Within the listing below, how many lines feature the word "return"? Reply with only that number.

=== Materials provided ===

Here is a tiny trained network, its code and every weight. The questions are about switching its units off for an input and a target symbol, where a switched-off unit gives its printed mean instead of its output.

import numpy as np


def w(rows, s, z=0):
    codes = np.array(rows[::2]) - 128.0
    scale = np.full(codes.shape[1], s)
    scale[-1] = z or s
    return codes * scale


def norm(h):
    return h / np.sqrt((h * h).mean(-1, keepdims=True) + 1e-5)


def f(y):
    return np.maximum(y, 0)


def softmax(a):
    e = np.exp(a - a.max(-1, keepdims=True))
    return e / e.sum(-1, keepdims=True)


def log_softmax(a):
    a = a - a.max(-1, keepdims=True)
    return a - np.log(np.exp(a).sum(-1, keepdims=True))


def net(x, mask):
    ids = ['ΠΣΩβδεζηλμξ'.index(c) for c in x.split()]
    T = len(ids)
    res = E[ids] + P[:T]
    u = 0
    for l in range(3):
        q, k, v = (norm(res) @ M[l].T for M in (Q, K, V))
        z = softmax(np.where(np.tri(T) > 0, q @ k.T / 2**0.5, -1e9)) @ v
        res = res + np.where(mask[u], z, O[l][:, -1]) @ O[l][:, :-1]
        u += 1
        y = f(norm(res) @ A[l][:, :-1].T + A[l][:, -1])
        res = res + np.where(mask[u : u + 4], y, B[l][:, -1]) @ B[l][:, :-1]
        u += 4
    return log_softmax(norm(res)[-1] @ U[:, :-1].T + U[:, -1])


Q, K, V, O, A, B = {}, {}, {}, {}, {}, {}
E = w([
[122,101,156,105,155,132],'Π',
[116,125,179,215,168,177],'Σ',
[129,118,156,198,136,151],'Ω',
[170,149,183,150,170,151],'β',
[243,181,141,154,106,27],'δ',
[143,73,95,134,87,102],'ε',
[125,251,131,151,152,163],'ζ',
[101,113,173,143,200,171],'η',
[150,149,102,113,135,35],'λ',
[143,98,117,158,116,108],'μ',
[104,114,133,162,156,140],'ξ',
],0.015)
P = w([
[96,155,176,106,153,111],'0',
[129,112,100,193,125,75],'1',
[194,75,103,140,102,200],'2',
[128,103,118,103,171,89],'3',
[95,150,65,164,119,98],'4',
[122,182,42,101,116,215],'5',
[115,152,56,138,250,71],'6',
],0.014)
Q[0] = w([
[136,186,87,159,101,175],'0.h0',
[98,182,26,182,255,87],'0.h0',
],0.0072)
K[0] = w([
[1,148,116,172,115,43],'0.h0',
[113,158,89,20,135,183],'0.h0',
],0.0063)
V[0] = w([
[54,114,107,99,46,130],'0.h0',
[183,199,245,254,19,108],'0.h0',
],0.0068)
O[0] = w([
[107,203,161,51,96,59,3],'0.h0',
[169,115,2,62,247,87,187],'0.h0',
],0.007,0.0046)
A[0] = w([
[223,155,175,203,222,3,194],'0.n0',
[148,89,57,55,94,116,60],'0.n1',
[80,162,100,250,124,173,25],'0.n2',
[147,209,114,154,127,72,249],'0.n3',
],0.0051,0.0017)
B[0] = w([
[52,1,153,57,118,204,254],'0.n0',
[188,143,149,119,185,160,140],'0.n1',
[101,96,116,104,148,134,177],'0.n2',
[79,198,85,69,72,115,172],'0.n3',
],0.0083,0.0071)
Q[1] = w([
[138,123,82,215,51,112],'1.h0',
[119,89,92,74,255,192],'1.h0',
],0.006)
K[1] = w([
[79,134,124,2,12,171],'1.h0',
[97,246,51,99,77,187],'1.h0',
],0.0052)
V[1] = w([
[102,254,134,81,247,188],'1.h0',
[109,214,211,72,174,176],'1.h0',
],0.0044)
O[1] = w([
[109,58,78,94,1,161,251],'1.h0',
[24,117,56,67,72,156,123],'1.h0',
],0.0098,0.0019)
A[1] = w([
[223,85,184,176,78,139,254],'1.n0',
[43,104,60,102,194,183,133],'1.n1',
[104,58,104,163,167,99,112],'1.n2',
[134,2,216,162,103,121,115],'1.n3',
],0.0068,0.0044)
B[1] = w([
[100,128,159,169,10,116,173],'1.n0',
[167,99,154,175,131,87,255],'1.n1',
[94,161,106,36,102,95,194],'1.n2',
[124,171,131,81,125,93,197],'1.n3',
],0.012,0.0088)
Q[2] = w([
[162,120,107,180,88,138],'2.h0',
[254,168,215,154,178,100],'2.h0',
],0.007)
K[2] = w([
[6,112,96,174,142,35],'2.h0',
[227,84,100,213,43,2],'2.h0',
],0.0063)
V[2] = w([
[98,143,13,70,54,82],'2.h0',
[197,142,146,3,70,198],'2.h0',
],0.011)
O[2] = w([
[25,183,196,154,244,122,254],'2.h0',
[12,131,38,253,146,96,176],'2.h0',
],0.013,0.0038)
A[2] = w([
[172,126,177,138,247,105,88],'2.n0',
[2,83,73,131,134,53,159],'2.n1',
[223,78,12,163,183,131,254],'2.n2',
[143,235,131,169,152,32,135],'2.n3',
],0.0069,0.004)
B[2] = w([
[227,157,99,142,148,86,155],'2.n0',
[254,172,184,199,86,242,244],'2.n1',
[135,198,6,102,103,219,185],'2.n2',
[227,102,107,88,85,173,148],'2.n3',
],0.0075,0.011)
U = w([
[66,161,188,163,42,161,66],'Π',
[147,107,117,46,136,128,192],'Σ',
[151,121,135,86,185,119,127],'Ω',
[110,110,50,151,104,182,190],'β',
[147,151,100,181,235,105,6],'δ',
[112,170,176,141,172,98,135],'ε',
[9,119,93,164,159,106,203],'ζ',
[97,98,148,84,40,137,84],'η',
[105,154,184,134,162,121,48],'λ',
[151,138,171,131,186,103,29],'μ',
[138,131,213,63,137,137,127],'ξ',
],0.013,0.0025)

Each question gives the input, a string of symbols that net reads in full, and the target symbol t.
The units are the heads (2 rows each of Q, K, V and O) and the neurons (one row each of A and B). Each row of codes is followed by its name. A weight is (code - 128) times the scale printed after its matrix; where a second scale follows, it is the last column's (O, A, B and U).
mask holds one flag per unit, layer by layer, with each layer's heads first. A switched-off unit (its flag False) gives its mean, the last column of its rows in O or B, instead of its output. The means were averaged over made-up inputs and are rounded, as every weight is.
A unit's drop is (log p(t) with every unit on - log p(t) with that unit switched off) / (log p(t) with every unit on - log p(t) with every unit switched off).
The circuit of an input: a set's keep is (log p(t) with only the set's units on - log p(t) with every unit switched off) / (log p(t) with every unit on - log p(t) with every unit switched off). Starting from the 12 units with the biggest drops (on a tie, the unit counted first), units are removed one at a time, each time the one whose removal leaves the highest keep (on an exact tie, the one counted first), for as long as the keep stays at least 0.8.
circuit, biggest first: the units of the circuit, biggest drop first
most important unit: the unit with the biggest drop
k most important neurons: the k neurons with the biggest drops, biggest first
k most important neurons of layer l: the k neurons of layer l with the biggest drops, biggest first
input Π λ δ ξ, target δ: most important unit => 1.n0
input δ Π Π δ Σ β δ, target β: 4 most important neurons => [0.n0; 2.n1; 1.n1; 1.n2]
input η δ λ, target δ: circuit, biggest first => [1.h0; 2.h0; 1.n1]
input η Σ β ε Σ β β, target β: circuit, biggest first => [2.h0; 1.n2]
input λ β δ, target β: 4 most important neurons => [0.n0; 2.n2; 1.n0; 0.n1]
input δ λ η Π ξ μ, target ξ: circuit, biggest first => [2.h0; 1.h0; 0.n0]
input δ β η Σ ε Σ β, target Σ: circuit, biggest first => [2.h0; 1.h0]
input δ ξ δ Σ, target δ: circuit, biggest first => [0.h0; 1.h0]
input β Ω λ ξ Σ, target ξ: circuit, biggest first => [1.h0; 2.h0]
input η μ β ε Π ε, target Π: circuit, biggest first => [0.h0; 1.h0]
input β Π β, target Π: 2 most important neurons => [1.n0; 1.n2]
input Σ Π ξ, target Π: 4 most important neurons => [1.n0; 0.n0; 1.n2; 1.n3]
input λ λ Π δ ξ Π, target ξ: 3 most important neurons => [1.n2; 1.n3; 0.n0]
input λ ξ β, target ξ: 2 most important neurons => [1.n0; 1.n1]
input Ω δ Σ ξ Π, target ξ: most important unit => 0.h0
input δ ζ δ Σ δ ζ, target δ: circuit, biggest first => [2.h0; 0.n0; 0.h0]
input ε ξ β ξ ε, target ξ: circuit, biggest first => [1.h0; 2.h0]
input β β Π β, target Π: circuit, biggest first => [0.h0; 1.n0]
input Π δ Π η, target Π: 3 most important neurons => [0.n0; 1.n1; 0.n3]
input Π β β Σ, target β: circuit, biggest first => [2.h0]
input ζ Π Ω, target ζ: circuit, biggest first => [1.h0; 2.h0]
input β δ β Π ξ, target Π: 2 most important neurons => [2.n2; 2.n0]
input β ξ δ β δ ξ, target δ: 2 most important neurons of layer 2 => [2.n1; 2.n0]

===

#### Task answer:
6